These are the activations of a small neural network, seen along a few directions. Each row is one input.
In each table, some parts of the input vary, and every possible input appears once, in random order.
A made-up example of a description, with smaller parts first: one of 8 places around a ring, together with either a single point or one of 11 places along a line or (one of 2 separate values, together with one of 6 places along a line).
Shared parts are said once, and a part with two or three values counts as separate values.

Other details of the inputs shift rows strongly along three fixed directions, in all tables alike. That doesn't count.

A family of inputs:
R1: [  8  -1   0   4  11   5  -1  -6   7   1 -11  -4]
R2: [ 24   6 -16  -2  -8  22 -10   2  33   5 -10 -18]
R3: [ -9   0 -14 -36  -2   7  -8  -2  11   4  15  26]
R4: [ 21  -9 -13   7 -12  21 -14  -5  34   7 -14  -3]
R5: [-23   3 -15 -24   0   0   3  -9  14  -1   9  22]
R6: [  5  28   5  27  -3 -11  -2  -5 -19   4  -8 -11]
R7: [ 25  13  -6  19 -17   8 -17   6  19   4  -6  -9]
R8: [  8   4   7  30  -5  -8   9   6 -26  -3  -3 -18]
R9: [-34   6 -17 -27   3  -5  -2 -11   7   0  15  24]
R10: [-21 -18  34  -6  26 -10  19  15 -26  -6 -12 -17]
R11: [ 32   2 -13  17 -22   6 -11 -17   7   2  -1 -10]
R12: [-12  22 -19  -7  -3  -2 -12 -14   8  13  -1  10]
R13: [  1   2  32  25  22 -18   7  -2 -34  -3  -3 -22]
R14: [ -3   4 -13   3  -5  -2   2  -2  -2   5   2   6]
R15: [-17  18 -12  -1 -10  -3 -18  -9   3  14   3  14]
R16: [-28  22  -8 -12  15 -23  -5  -2 -23   5  26  37]
R17: [ 14  13  19  18  -4 -17   3   8 -34 -11   5  -4]
R18: [-20 -28  26 -20  25  -2  18  16  -9  -5 -15 -15]
R19: [ 12  -5  27  18  -5  -9  17  10 -32 -10  -9 -14]
R20: [  9 -11  -6   4  -5   8  11   6   7   1  -9  -6]
R21: [  5  12  20  38   0 -14  -9  -6 -28   3   2 -12]
R22: [  4  11  -1  23  -5  -9   7   1 -20   2   0  -4]
R23: [ 19  -3  15  22  -6  -7   3  -6 -25  -7   0 -13]
R24: [-16  -8  10 -13   1 -10   5   2 -24  -4   3   4]
R25: [ 19   4 -20  13 -14   8  -8 -19  23  -3   4  -7]
R26: [  6  13   4  18  -2  -3  -1   0  -8   2 -13 -21]
R27: [-23  38  -7  16  -9 -19 -22 -15 -22  15  13  18]
R28: [ 30  12 -13  10 -24  11 -12  -2   6  -1   3 -12]
R29: [ 12  -3   1   0  -2   7   5   9  15 -13   2  -9]
R30: [ -5  35  -7  13  -8 -11 -25  -5  -7  11  15  15]
R31: [ 6 -6 -1  3 -7  7 12  2 13 -9 -7 -7]
R32: [ 31   7 -11  21 -20   6  -9 -13   1  -2  -5  -6]
R33: [ -7  32 -11  13  -7 -19 -17 -26 -29   6  20  25]
R34: [-18 -28  -4 -33   3  15  -2   8  29   8 -10   8]
R35: [ 22 -11 -11   7 -13  18 -15  -8  34  10 -10  -9]
R36: [-42  -9 -16 -39  15  -6   3  -4  -1  10  15  34]
R37: [  0  17 -24  -4  -3  -3 -10  -3   7   7  15  21]
R38: [ -8 -13  12  -2  15  -3  13  -2  -6 -14   3   5]
R39: [-15 -19   4 -19   6   4  15   5  10 -10  -2   1]
R40: [ 12   6  33  22  16 -12   9  17 -25 -10  -8 -25]
R41: [-23  -5 -23 -23   2   0  -2  -4   6   9   8  19]
R42: [  8  17  -5  22 -18   1 -12  -4   4   9  -8  -3]
R43: [  7  -7  29  30  10 -11  15   1 -28 -18   2 -22]
R44: [ 27  20 -11  15 -10   8 -12   1  18   3  -8 -17]
R45: [ -1 -15  24   5  13  -1  14  13 -12  -5 -18 -28]
R46: [-32  31   1  -6   8 -16 -21  -5 -21  13  26  29]
R47: [ -7 -45   4 -28  23  12  18   8  15  -2  -4  10]
R48: [ -1   0  23  26   8 -16  20  12 -40  -6  -2 -11]
R49: [ 29  13 -19  22 -16   7  -8   4  10   1   2 -12]
R50: [-10 -10   5 -23  13  -1  10  10  11 -13   7  14]
R51: [ -5  33 -14  16   4 -11 -18 -24  -9  11   7  10]
R52: [-24  22  -5 -13   8 -13  -5  -5  -9  -4  26  23]
R53: [-35  18  -4 -19   1 -22  -7 -13 -32   6  20  32]
R54: [ 22   8  -7  29 -15   9 -18 -10  13   7  -8 -10]
R55: [ -6 -32  -6 -20   4  11  12  12  14  -1  -8  -6]
R56: [-14  -1 -22 -29   7   8  -4   0  14   8  17  23]
R57: [-30  11 -14 -12   6 -13  -2  -8 -16   9  15  25]
R58: [ 15 -18 -15 -23  -5  21   4   8  48 -10  -5   1]
R59: [ -4 -11  15 -12   1  -5  15   6 -15  -5  -4   9]
R60: [ 13 -11  13   9  13   2   4  -4   2   1 -11 -20]
R61: [ -9 -22  31  -5  26  -8  23  26 -27 -11   6  -7]
R62: [  3   0 -12   2 -17  11 -14  -1  21  10 -10  -6]
R63: [-26  15  -4 -12  20 -14  -9 -20  -9  11  11  23]
R64: [ 23   2 -18   1 -16  20  -5   2  33  -8   1 -13]
R65: [  8 -23  21  -2  -2   1  17  13 -14 -10 -13 -16]
R66: [ 13  -5 -23   0 -21  17  -4  -4  33  -6  -8 -17]
R67: [ 17   7   2   3 -10  -3  -3   5  -6  -6   3   2]
R68: [ 27 -12 -24   8 -11  16  -5 -10  28   6  -3  -8]
R69: [ 12 -32  -7 -44  -2  22   6  13  38  -4  -5  11]
R70: [  0 -40  -2 -32   8  23  -2   1  45   9 -10   6]
R71: [  0   1  -1  -3   2   4   3   1   9   4 -14  -8]
R72: [ -2  25 -22  20  -3 -10 -13 -19 -15   8  15  18]
R73: [  8  -8  26  28  10  -8  15   2 -22 -19  -1 -20]
R74: [  4  -9  19  12  -2   3   6  12  -2   1 -15 -10]
R75: [ -9  10  25   3  23 -18   7  12 -25  -5   0  -1]
R76: [-25 -46  30 -29  24   2  32  21  -3 -19  -8  -9]
R77: [-25 -13 -10 -48   3   1   4  -5   9   6   5  36]
R78: [-11  49  -8  21  -9 -18 -30 -10 -20  13  22  16]
R79: [ 20   8   7  11 -11  -2  -2   6 -14  -7   4 -10]
R80: [ 2  0 -3 -7  0  8  2  4 11 -9  9 -4]
R81: [ 11  -9   3  -1 -14   4   6   3  -3  -4  -8  -7]
R82: [ 30 -14 -17  -3 -19  17  -7 -13  27   2  -6  -6]
R83: [  1   5  38  24  11 -17   3  19 -32  -7  -1 -10]
R84: [ -6  26 -17 -10   3   2 -17  -8  10  11   9   9]
R85: [-12 -19  16 -14  11   1  23  10   2 -13  -5   2]
R86: [ 11   3   2  13 -17  -4  -1  -1 -18  -4  -4 -15]
R87: [-27 -13 -10 -36  17  -1   2 -16  18   0  17  28]
R88: [-13  17 -14  -3 -10   0 -16  -9  10  15   1  19]
R89: [-33  31  -1 -17  22 -19 -11  -7 -19   9  21  27]
R90: [ 12  24  -9  30 -24   0 -18  -7   3  10  -6  -9]
R91: [ 15 -16  -5   9   2   5   4  -4   6   2   0 -10]
R92: [ 24  -3 -21   3 -13  19  -4   6  24   2   0 -11]
R93: [  5 -11  24   6  12   1  18  13  -6  -5 -22 -19]
R94: [ 21  13  -7  18 -18  13 -19   3  16   6  -2 -15]
R95: [ -8 -49  14 -25  27   8  23  10   6  -3  -4   4]
R96: [-12  -7  12 -14   3  -8  12   3 -18  -3   0  13]
R97: [ 17  -3 -20   1 -20  18   3  -4  35  -5 -10  -9]
R98: [-22 -38  13 -34  12  11   7  16  17   2 -12   2]
R99: [  4 -14  23   3  13   2  18  13  -4  -4 -21 -21]
R100: [  3  -8  10   9  -3   1  14   6  -2 -13  -6 -17]
Description of these inputs: one of 5 separate values, together with either one of 5 places along a line or one of 6 places along a line or one of 9 places along a line.
- The inputs of R88 and R20 match in every part but the choice among 5 separate values. If R90 is changed in the same way as R88 into R20, which row does it become? => R14
- The inputs of R24 and R98 match in every part but the choice among 5 separate values. If R65 is changed in the same way as R24 into R98, which row does it become? => R15
- The inputs of R30 and R44 match in every part but the choice among 5 separate values. If R46 is changed in the same way as R30 into R44, which row does it become? => R84
- Change only the choice among 5 separate values in R85. List by row number the other rows that result. => R48, R59, R74, R93
- Change only the place on the line of 9 in R45. List by row number the other rows that result. => R6, R10, R12, R18, R26, R71, R93, R99
- Change only the choice among 5 separate values in R61. List by row number the other rows that result. => R52, R78, R79, R89

A family of inputs:
R101: [-14 -27   4 -28  17   4  21  -7  -8 -11   4   7]
R102: [ -3  -1   8  26 -14 -14  -8  -6 -21   2   6  -5]
R103: [ 20  18  10  16  -6  -5  -5  14 -17  -2   8 -18]
R104: [-27 -20  15 -23   1  -6  11  12  -8  -4  -6  18]
R105: [ 12 -13  -6 -24   1  14  -4  -4   5   5   2  11]
R106: [-28 -24  23 -26  32  -9  28  18 -19 -23  10   1]
R107: [  1  20 -31 -22 -13  13 -10 -17  43  14   1  30]
R108: [-20  30 -17 -12   7  -7 -23 -12  15   1  25  35]
R109: [  1 -14  -8 -19   1  11  14   6  22 -12   4 -11]
R110: [ 28  -9 -10   4  -8   5  -9  -2   8   7  -1  -6]
R111: [ 31 -16  -5   9 -11  22   1   9  34   0 -43 -33]
R112: [-22 -12  13 -25  21   0  11   7   0   5 -20   5]
R113: [-6  4  7 -5 14 -1 -6  5 12 -9  9  8]
R114: [-23   5   7  -3  18 -18  10   5 -25 -18  18   3]
R115: [ 34 -30  -9   3 -11  26  16  -4  22 -14 -17 -29]
R116: [ -9  49 -34   2 -18  -3 -22 -25  11  27  -3  13]
R117: [ -3 -12  20  18  15 -12   3  -1 -15   6 -12 -21]
R118: [ -3  10 -23  -3  -1  -4 -18 -26  27  12  14  29]
R119: [ 19 -26  -3   6   0  14  -3  -2  30   8 -24 -28]
R120: [  9  -1  10  24 -17   3  -7  15  -2 -12  -3 -22]
R121: [-20  17 -10 -10   8  -3 -16  -2   9   8   3   4]
R122: [ 25  23  -5  40 -44   0  -8  -3  -4   2 -12 -22]
R123: [  3 -44  19 -32  21  23  15   3  25  -8 -10   7]
R124: [-40   9  25  -6  32 -21  -2   9 -30   0   7   3]
R125: [-19  -7  32   4   2 -10   9  19 -24  -9   9 -10]
R126: [  9  -8   0   0 -26  11   7   7  12   2 -15  -9]
R127: [  4  26 -30  -4 -14  16 -21  -9  37  18  -1  -8]
R128: [ 23 -27  -3   0 -25  27  -2  20  39 -11 -15 -26]
R129: [  4  -5 -28  -6   1  14  -4  12  16  19   8  21]
R130: [  9  -8  -8 -29   3  14  -6  15  21   0   4   5]
R131: [ 11   9 -10  -8  -2   3 -15  11   5  -1   8   4]
R132: [ 10   4   1  29  -1 -14   9 -13 -27 -11   8 -17]
R133: [-12  35 -34   5 -33  -7 -28 -18   4  11   6  28]
R134: [ 40   4 -12   6 -21  11  -4   9  12   1 -17 -10]
R135: [ 18  36   6  23 -13 -16  -2   2 -37   7   4  -4]
R136: [ -5  -2  25  39  24 -10  17  17 -30  -2   7   0]
R137: [-27 -13  19  -8  29 -12   4  -4 -18   9  -2   2]
R138: [ -1 -30  21 -23  18   8  20  15  19 -11 -17   9]
R139: [-17  12 -27 -23  -2  -4   6 -14   4  -2   6  25]
R140: [ 22  36   3  28 -13  -8 -12   7 -24   1  14 -17]
R141: [ -1   8 -27 -13  -6  17 -21 -25  24  18  -9   6]
R142: [-17  -3  31  14  24 -15   5  -3 -39   2  -5 -13]
R143: [  8   3  -4   4   0  12 -10   7  22   2 -14 -24]
R144: [-16  12   3  45  -9 -13   0  10 -36   7  13   4]
R145: [ 18 -12   6  -3   4  18   0  12  35 -12  -5 -11]
R146: [ 10   9  25  31   8  -9   1 -10 -29  -8   4  -7]
R147: [ -9 -33  -9 -25  12   1  17  -6  13  -6   4   7]
R148: [ -4  -8  28   9  -7   0   9  20 -13  -9   2 -22]
R149: [ 26 -14   9  -8  -3   9  11  20   0  -4 -18 -10]
R150: [ -7   6 -39 -28  -9   5   2 -14  25  -1   0  24]
R151: [ -6 -32  18   6  -3  -5   7   6  -8  -2  -2  -6]
R152: [-22  26 -21   0   2 -18  -6 -32 -27   2  27  25]
R153: [ 26  -4 -15   5 -20  12  17  -1  19  -8 -17 -21]
R154: [ 10  32  12  42  -6  -8  -9   2 -17   4  -5 -39]
R155: [ 27  -8  -6   8 -12  18  16  11  21 -14  -5 -36]
R156: [ -7  20 -27  14 -26  -7 -28 -25  -1  12  17  18]
R157: [ 14 -17 -11  25   3  22   5  16  24  15 -22 -25]
R158: [ 11  -6  24   3   9 -11  11  20 -30  -8 -10  -5]
R159: [-17  10  -4 -13   4 -12  20  -6 -18  -3   6  11]
R160: [-14 -14  -5 -35   8  11   7   2  30  14 -22   5]
R161: [-28  -4  31 -19  31 -16  16   6 -21  -8   4  26]
R162: [-19 -20  14 -21  22  -6  22  15 -10 -21   9  -2]
R163: [ 36  19   4  36 -15  -3 -11  -6 -30   1   0 -19]
R164: [ 16  39   3  25 -14 -19  -6  -1 -36   6   4  -2]
R165: [ 12 -29  14   6 -15  15   5   3   2  -5 -12 -17]
R166: [  4   2 -26 -27  -4   9 -18 -14  14  15  12  27]
R167: [-13  26 -24  -6  -5  -5 -17 -14  10  16 -10  14]
R168: [  0  -8  11   6 -13   7  -2  15   3 -10  -1 -14]
R169: [  0 -29   8 -29  17   2   6   6  -1   4   4  13]
R170: [-15   5 -30 -27  -1  -1   4 -12  14  -2   1  25]
R171: [-15  -2   2 -17  16 -20  -5  -6 -21  10  18  27]
R172: [ -6 -24  -3 -14 -11  12  -5  -5  13   3  -1   8]
R173: [  6   8  25  15   6  -9  12   3 -13  -6  -5  -4]
R174: [-26 -21 -12 -11  23   0  25  10  -5   0  11  17]
R175: [ -3  37 -21  19  -6 -13 -26 -33   0  11  22  25]
R176: [ -6 -13   5 -15  16   6   0 -11  14   0   6  20]
R177: [-13  49 -10  17  -2 -25 -20 -21 -18   4  15  31]
R178: [-16 -11   3  -1  14 -19  14 -10 -22  -7  12   5]
R179: [-10 -10 -20 -24 -19  17 -14 -17  20   8   4  20]
R180: [ 14   6  19  15   4   5   4  11   6  -9   3 -18]
R181: [-19  18  12  -5  15 -11  -3  -1  -4  -3  20  16]
R182: [ -1  11  21  28   9  -9  -4 -10 -34   4  -9 -22]
R183: [ 19   3   3  25 -32   4  -2   6  -3  -5 -17 -18]
R184: [-22 -30  25 -22  34  -9  12  -1   0  -3   8  21]
R185: [ 41   5   1  22 -14   9  -9  19   3  -9  -5 -29]
- What do these inputs look like to the network? => one of 5 separate values, together with either a single point or one of 6 places along a line or (one of 2 separate values, together with one of 5 places along a line)
- The inputs of R185 and R128 match in every part but the choice among 5 separate values. If R110 is changed in the same way as R185 into R128, which row does it become? => R102
- The inputs of R161 and R183 match in every part but the choice among 5 separate values. If R138 is changed in the same way as R161 into R183, which row does it become? => R104
- The inputs of R155 and R140 match in every part but the choice among 5 separate values. If R109 is changed in the same way as R155 into R140, which row does it become? => R103
- A walk changes only the place on the line of 5. It starts at R120 and steps to R128. List the rest of the walk in order. => R168, R125, R148
- Change only the choice among 2 separate values in R133. List by row number the other rows that result. => R120
- Change only the choice among 5 separate values in R130. List by row number the other rows that result. => R106, R143, R145, R168
- Change only the choice among 5 separate values in R105. List by row number the other rows that result. => R101, R123, R141, R179
- Change only the place on the line of 6 in R118. List by row number the other rows that result. => R123, R146, R175, R176, R184

A family of inputs:
R186: [ 10 -21  58   3  15  -2  22  46 -28 -15 -22 -32]
R187: [ 41  13  -7  29  -9  12 -12  -5  26   4 -20 -29]
R188: [-30  -9  -8 -32  12  -9   9 -11  -7   5  15  35]
R189: [-33 -39  27 -36  32  -8  34  13 -24 -11   7  19]
R190: [-25  12  21   0   9 -25  -5  -5 -40  -7  32  31]
R191: [  9 -47  47  15  18  -4  36  18 -35 -17 -18 -30]
R192: [ 23 -22  13  23   2  15  11   4  23  -6 -38 -44]
R193: [  0  -2 -24 -32   5  21 -18 -10  49  16   1  17]
R194: [-11  32 -12  25  -6  -7 -20 -24  -5  12   4  -4]
R195: [-19 -36  18 -43   7  16  14  26  24   1 -24  -2]
R196: [-17  37 -10  14 -10 -14 -18  -7 -12  14   9   7]
R197: [  2 -11 -31 -35   4  27 -18   3  61  16  -3  19]
R198: [  6  49 -23  22 -23 -21 -16 -15 -24  -9  33  11]
R199: [ 16  19  -2  51 -12  -1 -11   0  -4   3 -11 -33]
R200: [ -4 -41 -27 -41  -3  22  -2 -15  43  12 -11  22]
R201: [ 37  23   3  33 -17   6 -13  14   4   3 -10 -28]
R202: [ 33 -12 -11  26 -22  11  -3 -12   7   2 -16 -21]
R203: [-23  28   1   2   6 -28   4  -6 -45  -9  32  24]
R204: [  9   8 -34 -10 -17  11  -1  -9  20  -3   9  13]
R205: [-24  17   1 -14   9 -23   5  -3 -32 -12  31  26]
- What do these inputs look like to the network? => either a single point or one of 9 places along a line or (one of 2 separate values, together with one of 5 places along a line)
- What sort of input is R190? => a single point
- A walk changes only the place on the line of 5. It starts at R187 and steps to R193. List the rest of the walk in order. => R197, R201, R186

******************************

The answer must consist of every line from the records above that holds "rest".

■ Solution below
- A walk changes only the place on the line of 5. It starts at R120 and steps to R128. List the rest of the walk in order. => R168, R125, R148
- A walk changes only the place on the line of 5. It starts at R187 and steps to R193. List the rest of the walk in order. => R197, R201, R186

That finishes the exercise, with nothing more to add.